▶ [WORK TO COMPLETE] If a line contains "(2): [-18 -35", it is the last one to write out; begin with the first line of the records and copy each exactly.

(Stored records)
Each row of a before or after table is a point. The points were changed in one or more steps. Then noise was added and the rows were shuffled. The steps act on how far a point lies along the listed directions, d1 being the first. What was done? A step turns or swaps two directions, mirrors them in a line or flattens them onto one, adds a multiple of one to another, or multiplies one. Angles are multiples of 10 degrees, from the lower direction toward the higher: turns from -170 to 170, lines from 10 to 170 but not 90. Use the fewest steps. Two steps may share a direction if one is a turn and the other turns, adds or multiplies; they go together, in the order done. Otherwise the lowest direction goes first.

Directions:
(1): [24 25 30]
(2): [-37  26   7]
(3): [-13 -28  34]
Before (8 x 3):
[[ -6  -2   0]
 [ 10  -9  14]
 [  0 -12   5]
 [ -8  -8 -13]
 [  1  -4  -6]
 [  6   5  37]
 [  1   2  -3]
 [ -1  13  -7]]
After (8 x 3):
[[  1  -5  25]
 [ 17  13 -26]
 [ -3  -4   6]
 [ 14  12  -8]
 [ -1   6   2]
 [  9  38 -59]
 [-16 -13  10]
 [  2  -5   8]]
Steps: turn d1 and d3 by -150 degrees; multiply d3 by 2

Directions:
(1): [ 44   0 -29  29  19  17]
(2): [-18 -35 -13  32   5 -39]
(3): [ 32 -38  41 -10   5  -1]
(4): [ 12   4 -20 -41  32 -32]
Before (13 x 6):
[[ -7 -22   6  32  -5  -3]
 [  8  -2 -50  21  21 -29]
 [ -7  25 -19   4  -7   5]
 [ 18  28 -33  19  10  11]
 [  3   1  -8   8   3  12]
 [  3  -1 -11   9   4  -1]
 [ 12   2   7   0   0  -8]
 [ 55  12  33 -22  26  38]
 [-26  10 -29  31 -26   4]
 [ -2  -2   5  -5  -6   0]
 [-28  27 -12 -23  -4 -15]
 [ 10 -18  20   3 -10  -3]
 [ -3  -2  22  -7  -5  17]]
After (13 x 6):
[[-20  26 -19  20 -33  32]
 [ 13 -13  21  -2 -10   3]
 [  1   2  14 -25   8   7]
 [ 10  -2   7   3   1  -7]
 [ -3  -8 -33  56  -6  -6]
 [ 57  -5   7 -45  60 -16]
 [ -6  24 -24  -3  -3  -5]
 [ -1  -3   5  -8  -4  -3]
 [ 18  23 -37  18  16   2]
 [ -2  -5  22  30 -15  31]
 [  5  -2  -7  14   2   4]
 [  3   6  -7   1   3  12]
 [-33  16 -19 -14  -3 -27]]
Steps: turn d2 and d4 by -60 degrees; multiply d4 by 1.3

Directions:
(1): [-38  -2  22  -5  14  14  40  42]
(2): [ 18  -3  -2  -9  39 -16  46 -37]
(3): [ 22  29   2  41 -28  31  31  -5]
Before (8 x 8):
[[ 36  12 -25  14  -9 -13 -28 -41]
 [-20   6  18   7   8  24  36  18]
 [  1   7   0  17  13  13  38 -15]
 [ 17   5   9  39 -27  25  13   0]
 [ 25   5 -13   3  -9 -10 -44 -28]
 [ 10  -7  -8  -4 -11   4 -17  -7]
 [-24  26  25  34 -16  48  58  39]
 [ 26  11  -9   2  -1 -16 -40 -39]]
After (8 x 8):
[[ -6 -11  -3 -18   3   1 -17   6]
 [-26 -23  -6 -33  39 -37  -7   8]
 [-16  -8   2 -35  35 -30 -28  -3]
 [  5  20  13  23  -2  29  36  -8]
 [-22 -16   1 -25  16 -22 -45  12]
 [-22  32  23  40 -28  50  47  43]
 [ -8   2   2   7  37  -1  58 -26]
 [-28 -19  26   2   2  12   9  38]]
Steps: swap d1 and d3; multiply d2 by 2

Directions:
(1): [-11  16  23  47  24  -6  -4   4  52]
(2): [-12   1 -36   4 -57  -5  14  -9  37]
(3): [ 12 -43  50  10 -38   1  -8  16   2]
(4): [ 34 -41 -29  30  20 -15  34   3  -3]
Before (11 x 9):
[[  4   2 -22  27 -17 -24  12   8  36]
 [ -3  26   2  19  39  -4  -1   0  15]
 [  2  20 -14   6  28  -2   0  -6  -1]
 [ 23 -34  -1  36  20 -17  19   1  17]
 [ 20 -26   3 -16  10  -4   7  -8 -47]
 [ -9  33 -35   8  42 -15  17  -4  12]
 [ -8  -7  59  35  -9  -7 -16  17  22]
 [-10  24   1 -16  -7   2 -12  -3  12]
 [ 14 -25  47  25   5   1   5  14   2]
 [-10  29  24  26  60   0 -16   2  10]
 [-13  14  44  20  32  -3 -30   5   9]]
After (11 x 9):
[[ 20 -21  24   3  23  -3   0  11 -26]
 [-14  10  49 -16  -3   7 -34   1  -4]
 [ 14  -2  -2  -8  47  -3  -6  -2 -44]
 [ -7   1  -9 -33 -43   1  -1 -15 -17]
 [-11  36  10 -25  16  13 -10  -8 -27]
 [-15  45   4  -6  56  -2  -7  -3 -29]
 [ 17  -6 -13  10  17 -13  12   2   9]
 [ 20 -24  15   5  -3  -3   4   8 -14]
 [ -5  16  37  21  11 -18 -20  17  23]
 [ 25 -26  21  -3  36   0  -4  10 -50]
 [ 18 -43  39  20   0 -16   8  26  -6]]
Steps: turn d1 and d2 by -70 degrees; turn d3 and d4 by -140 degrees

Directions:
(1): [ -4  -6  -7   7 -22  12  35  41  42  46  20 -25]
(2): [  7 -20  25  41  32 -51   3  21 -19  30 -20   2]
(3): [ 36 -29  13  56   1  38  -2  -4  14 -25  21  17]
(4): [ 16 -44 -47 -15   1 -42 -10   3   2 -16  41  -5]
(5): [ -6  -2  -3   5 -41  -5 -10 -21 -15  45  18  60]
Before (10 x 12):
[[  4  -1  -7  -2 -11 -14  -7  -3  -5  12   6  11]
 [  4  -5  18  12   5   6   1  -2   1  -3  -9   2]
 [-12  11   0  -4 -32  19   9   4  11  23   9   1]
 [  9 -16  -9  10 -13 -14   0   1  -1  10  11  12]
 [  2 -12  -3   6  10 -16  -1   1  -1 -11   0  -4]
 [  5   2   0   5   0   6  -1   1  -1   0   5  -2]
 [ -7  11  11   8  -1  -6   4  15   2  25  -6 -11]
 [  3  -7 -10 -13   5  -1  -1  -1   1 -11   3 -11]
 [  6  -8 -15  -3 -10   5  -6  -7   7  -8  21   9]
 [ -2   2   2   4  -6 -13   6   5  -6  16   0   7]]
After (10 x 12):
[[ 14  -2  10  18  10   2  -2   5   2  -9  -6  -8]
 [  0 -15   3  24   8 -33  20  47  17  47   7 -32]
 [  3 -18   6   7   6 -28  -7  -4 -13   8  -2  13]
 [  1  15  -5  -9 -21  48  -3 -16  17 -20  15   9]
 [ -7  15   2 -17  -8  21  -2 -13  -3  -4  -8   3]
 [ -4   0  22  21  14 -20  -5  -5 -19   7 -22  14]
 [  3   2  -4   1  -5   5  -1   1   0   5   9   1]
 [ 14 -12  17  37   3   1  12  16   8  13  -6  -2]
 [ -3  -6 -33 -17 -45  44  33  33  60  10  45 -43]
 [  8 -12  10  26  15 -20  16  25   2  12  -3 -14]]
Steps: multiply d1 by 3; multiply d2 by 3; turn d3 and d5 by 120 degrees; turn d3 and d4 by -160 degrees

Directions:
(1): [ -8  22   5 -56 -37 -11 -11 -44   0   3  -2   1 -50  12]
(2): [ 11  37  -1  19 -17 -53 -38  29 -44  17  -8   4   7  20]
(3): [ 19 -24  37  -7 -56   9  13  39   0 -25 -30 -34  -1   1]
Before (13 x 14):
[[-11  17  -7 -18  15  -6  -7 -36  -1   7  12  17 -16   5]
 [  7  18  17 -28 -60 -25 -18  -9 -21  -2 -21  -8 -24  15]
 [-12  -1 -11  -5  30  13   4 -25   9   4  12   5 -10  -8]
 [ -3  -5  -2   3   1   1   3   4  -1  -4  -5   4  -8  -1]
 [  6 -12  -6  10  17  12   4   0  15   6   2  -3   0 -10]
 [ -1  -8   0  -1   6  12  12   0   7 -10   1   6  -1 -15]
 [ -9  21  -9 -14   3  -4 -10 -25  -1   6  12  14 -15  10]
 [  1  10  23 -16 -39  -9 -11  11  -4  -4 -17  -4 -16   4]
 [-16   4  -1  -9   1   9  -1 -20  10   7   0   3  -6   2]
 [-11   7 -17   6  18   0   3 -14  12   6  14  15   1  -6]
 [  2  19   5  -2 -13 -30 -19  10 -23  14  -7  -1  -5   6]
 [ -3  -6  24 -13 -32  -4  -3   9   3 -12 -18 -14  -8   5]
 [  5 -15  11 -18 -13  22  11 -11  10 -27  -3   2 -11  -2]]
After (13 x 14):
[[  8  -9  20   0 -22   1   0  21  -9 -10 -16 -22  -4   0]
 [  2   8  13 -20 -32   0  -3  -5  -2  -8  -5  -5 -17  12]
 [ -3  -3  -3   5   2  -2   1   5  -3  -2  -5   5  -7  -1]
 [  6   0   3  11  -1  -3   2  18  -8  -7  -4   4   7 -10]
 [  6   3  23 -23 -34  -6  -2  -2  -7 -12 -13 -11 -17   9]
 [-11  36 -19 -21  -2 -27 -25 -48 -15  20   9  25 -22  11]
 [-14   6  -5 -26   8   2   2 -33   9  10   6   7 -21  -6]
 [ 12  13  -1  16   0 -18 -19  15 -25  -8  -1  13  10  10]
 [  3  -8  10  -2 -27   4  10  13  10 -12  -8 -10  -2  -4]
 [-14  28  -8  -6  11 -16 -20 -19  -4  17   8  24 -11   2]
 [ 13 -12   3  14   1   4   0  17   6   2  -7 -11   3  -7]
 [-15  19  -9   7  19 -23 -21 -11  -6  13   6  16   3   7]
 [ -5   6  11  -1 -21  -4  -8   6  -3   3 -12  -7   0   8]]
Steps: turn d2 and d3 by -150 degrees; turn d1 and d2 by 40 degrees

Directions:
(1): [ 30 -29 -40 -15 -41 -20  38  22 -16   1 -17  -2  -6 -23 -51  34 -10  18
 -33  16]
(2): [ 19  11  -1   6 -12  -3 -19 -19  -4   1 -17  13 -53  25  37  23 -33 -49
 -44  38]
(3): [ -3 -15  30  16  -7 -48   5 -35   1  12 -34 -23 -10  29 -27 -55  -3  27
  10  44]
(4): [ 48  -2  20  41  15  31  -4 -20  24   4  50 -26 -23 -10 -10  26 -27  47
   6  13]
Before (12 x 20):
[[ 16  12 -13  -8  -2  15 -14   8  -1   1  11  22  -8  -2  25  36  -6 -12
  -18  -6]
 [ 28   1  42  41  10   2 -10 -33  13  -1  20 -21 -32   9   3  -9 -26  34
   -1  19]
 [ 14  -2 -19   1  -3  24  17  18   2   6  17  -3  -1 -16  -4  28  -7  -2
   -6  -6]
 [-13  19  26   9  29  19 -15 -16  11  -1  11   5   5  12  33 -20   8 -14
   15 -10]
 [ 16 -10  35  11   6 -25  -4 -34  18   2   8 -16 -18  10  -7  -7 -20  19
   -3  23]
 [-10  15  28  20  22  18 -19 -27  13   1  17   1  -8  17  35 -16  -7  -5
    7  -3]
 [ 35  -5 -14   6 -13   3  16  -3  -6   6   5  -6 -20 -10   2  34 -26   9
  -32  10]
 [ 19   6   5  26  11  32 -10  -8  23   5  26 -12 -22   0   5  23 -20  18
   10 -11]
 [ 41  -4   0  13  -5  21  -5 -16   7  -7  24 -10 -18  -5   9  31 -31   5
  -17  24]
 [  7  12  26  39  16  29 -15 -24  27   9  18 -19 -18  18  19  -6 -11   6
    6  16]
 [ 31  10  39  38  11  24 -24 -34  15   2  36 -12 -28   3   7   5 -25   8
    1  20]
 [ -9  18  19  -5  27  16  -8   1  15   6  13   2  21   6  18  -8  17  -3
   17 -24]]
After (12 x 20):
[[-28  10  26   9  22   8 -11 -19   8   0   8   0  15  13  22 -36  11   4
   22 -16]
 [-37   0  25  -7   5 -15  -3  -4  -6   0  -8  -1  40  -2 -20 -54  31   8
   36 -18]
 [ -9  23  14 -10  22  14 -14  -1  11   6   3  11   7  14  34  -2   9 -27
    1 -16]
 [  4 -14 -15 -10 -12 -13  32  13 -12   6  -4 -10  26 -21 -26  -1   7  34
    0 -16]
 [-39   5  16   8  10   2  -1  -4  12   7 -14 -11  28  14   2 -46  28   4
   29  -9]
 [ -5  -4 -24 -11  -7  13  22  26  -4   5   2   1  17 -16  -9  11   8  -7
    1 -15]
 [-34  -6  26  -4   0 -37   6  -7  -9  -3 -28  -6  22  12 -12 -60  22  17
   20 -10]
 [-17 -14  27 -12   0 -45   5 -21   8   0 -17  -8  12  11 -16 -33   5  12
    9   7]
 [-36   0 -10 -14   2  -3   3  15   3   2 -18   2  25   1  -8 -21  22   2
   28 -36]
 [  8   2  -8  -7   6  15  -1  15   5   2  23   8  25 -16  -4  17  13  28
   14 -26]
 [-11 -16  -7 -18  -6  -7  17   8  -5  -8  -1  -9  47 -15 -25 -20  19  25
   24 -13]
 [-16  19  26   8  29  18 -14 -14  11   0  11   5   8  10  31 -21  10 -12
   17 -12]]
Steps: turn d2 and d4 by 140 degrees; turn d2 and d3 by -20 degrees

▶ [RESPONSE]
Each row of a before or after table is a point. The points were changed in one or more steps. Then noise was added and the rows were shuffled. The steps act on how far a point lies along the listed directions, d1 being the first. What was done? A step turns or swaps two directions, mirrors them in a line or flattens them onto one, adds a multiple of one to another, or multiplies one. Angles are multiples of 10 degrees, from the lower direction toward the higher: turns from -170 to 170, lines from 10 to 170 but not 90. Use the fewest steps. Two steps may share a direction if one is a turn and the other turns, adds or multiplies; they go together, in the order done. Otherwise the lowest direction goes first.

Directions:
(1): [24 25 30]
(2): [-37  26   7]
(3): [-13 -28  34]
Before (8 x 3):
[[ -6  -2   0]
 [ 10  -9  14]
 [  0 -12   5]
 [ -8  -8 -13]
 [  1  -4  -6]
 [  6   5  37]
 [  1   2  -3]
 [ -1  13  -7]]
After (8 x 3):
[[  1  -5  25]
 [ 17  13 -26]
 [ -3  -4   6]
 [ 14  12  -8]
 [ -1   6   2]
 [  9  38 -59]
 [-16 -13  10]
 [  2  -5   8]]
Steps: turn d1 and d3 by -150 degrees; multiply d3 by 2

Directions:
(1): [ 44   0 -29  29  19  17]
(2): [-18 -35 -13  32   5 -39]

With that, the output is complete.